/---

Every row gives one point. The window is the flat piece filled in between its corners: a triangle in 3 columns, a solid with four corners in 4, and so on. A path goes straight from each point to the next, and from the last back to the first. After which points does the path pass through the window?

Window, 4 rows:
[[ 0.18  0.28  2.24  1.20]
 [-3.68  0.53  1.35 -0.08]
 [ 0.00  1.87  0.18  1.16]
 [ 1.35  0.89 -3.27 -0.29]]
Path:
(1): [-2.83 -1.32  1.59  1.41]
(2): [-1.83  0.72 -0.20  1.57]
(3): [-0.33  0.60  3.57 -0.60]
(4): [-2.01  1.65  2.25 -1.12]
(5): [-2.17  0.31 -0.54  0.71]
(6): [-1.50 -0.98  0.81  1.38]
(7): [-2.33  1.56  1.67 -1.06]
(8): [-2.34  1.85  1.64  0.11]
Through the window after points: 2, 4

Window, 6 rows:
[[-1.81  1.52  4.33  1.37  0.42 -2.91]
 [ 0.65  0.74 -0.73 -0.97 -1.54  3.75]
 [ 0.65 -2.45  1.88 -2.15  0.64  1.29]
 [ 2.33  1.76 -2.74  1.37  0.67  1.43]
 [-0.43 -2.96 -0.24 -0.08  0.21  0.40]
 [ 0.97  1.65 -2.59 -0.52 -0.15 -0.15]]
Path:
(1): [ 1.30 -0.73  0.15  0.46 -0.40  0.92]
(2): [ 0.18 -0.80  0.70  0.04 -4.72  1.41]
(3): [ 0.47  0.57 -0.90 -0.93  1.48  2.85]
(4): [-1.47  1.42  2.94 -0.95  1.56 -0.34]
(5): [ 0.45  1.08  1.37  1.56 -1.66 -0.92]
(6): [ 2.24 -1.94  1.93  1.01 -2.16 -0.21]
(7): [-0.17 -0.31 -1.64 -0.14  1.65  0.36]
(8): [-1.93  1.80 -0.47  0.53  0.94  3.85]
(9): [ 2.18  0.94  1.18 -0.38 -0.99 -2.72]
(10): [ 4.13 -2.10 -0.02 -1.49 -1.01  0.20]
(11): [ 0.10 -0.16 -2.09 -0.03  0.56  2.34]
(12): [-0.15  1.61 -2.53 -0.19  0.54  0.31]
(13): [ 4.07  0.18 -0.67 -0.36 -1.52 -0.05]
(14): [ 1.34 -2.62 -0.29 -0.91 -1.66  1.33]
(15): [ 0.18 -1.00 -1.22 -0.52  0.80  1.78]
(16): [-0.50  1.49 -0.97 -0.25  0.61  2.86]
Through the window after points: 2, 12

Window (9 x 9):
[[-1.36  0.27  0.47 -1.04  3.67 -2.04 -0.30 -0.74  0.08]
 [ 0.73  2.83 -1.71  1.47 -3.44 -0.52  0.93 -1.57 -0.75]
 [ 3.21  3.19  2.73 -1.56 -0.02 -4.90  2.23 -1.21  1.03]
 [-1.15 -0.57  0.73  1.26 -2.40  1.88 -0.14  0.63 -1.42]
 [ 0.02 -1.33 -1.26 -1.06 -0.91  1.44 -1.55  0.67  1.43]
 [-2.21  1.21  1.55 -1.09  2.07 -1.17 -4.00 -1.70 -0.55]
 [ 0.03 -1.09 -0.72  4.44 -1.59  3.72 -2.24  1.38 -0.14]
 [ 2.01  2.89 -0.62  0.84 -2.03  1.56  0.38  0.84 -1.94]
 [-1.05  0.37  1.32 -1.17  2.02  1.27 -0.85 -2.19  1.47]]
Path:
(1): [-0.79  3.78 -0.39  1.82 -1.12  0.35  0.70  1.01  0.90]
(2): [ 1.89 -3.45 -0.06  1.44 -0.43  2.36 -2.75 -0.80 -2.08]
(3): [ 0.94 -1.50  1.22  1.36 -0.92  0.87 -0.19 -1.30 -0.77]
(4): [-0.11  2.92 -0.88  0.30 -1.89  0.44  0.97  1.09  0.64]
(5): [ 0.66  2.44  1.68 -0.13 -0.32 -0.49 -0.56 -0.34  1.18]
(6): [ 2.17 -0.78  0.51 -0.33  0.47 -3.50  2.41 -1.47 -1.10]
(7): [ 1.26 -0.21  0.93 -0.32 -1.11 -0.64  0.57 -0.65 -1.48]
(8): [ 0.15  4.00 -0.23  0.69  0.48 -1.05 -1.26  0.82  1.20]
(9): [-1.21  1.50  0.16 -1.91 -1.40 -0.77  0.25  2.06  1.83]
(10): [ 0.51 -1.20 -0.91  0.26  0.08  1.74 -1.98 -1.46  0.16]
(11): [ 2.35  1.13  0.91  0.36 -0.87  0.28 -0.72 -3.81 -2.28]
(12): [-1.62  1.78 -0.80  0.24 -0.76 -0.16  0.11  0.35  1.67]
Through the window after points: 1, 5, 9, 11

\---

### TASK GOAL
Respond with a single number: the count of lines in the entries above that contain the string "points".

### SOLUTION
4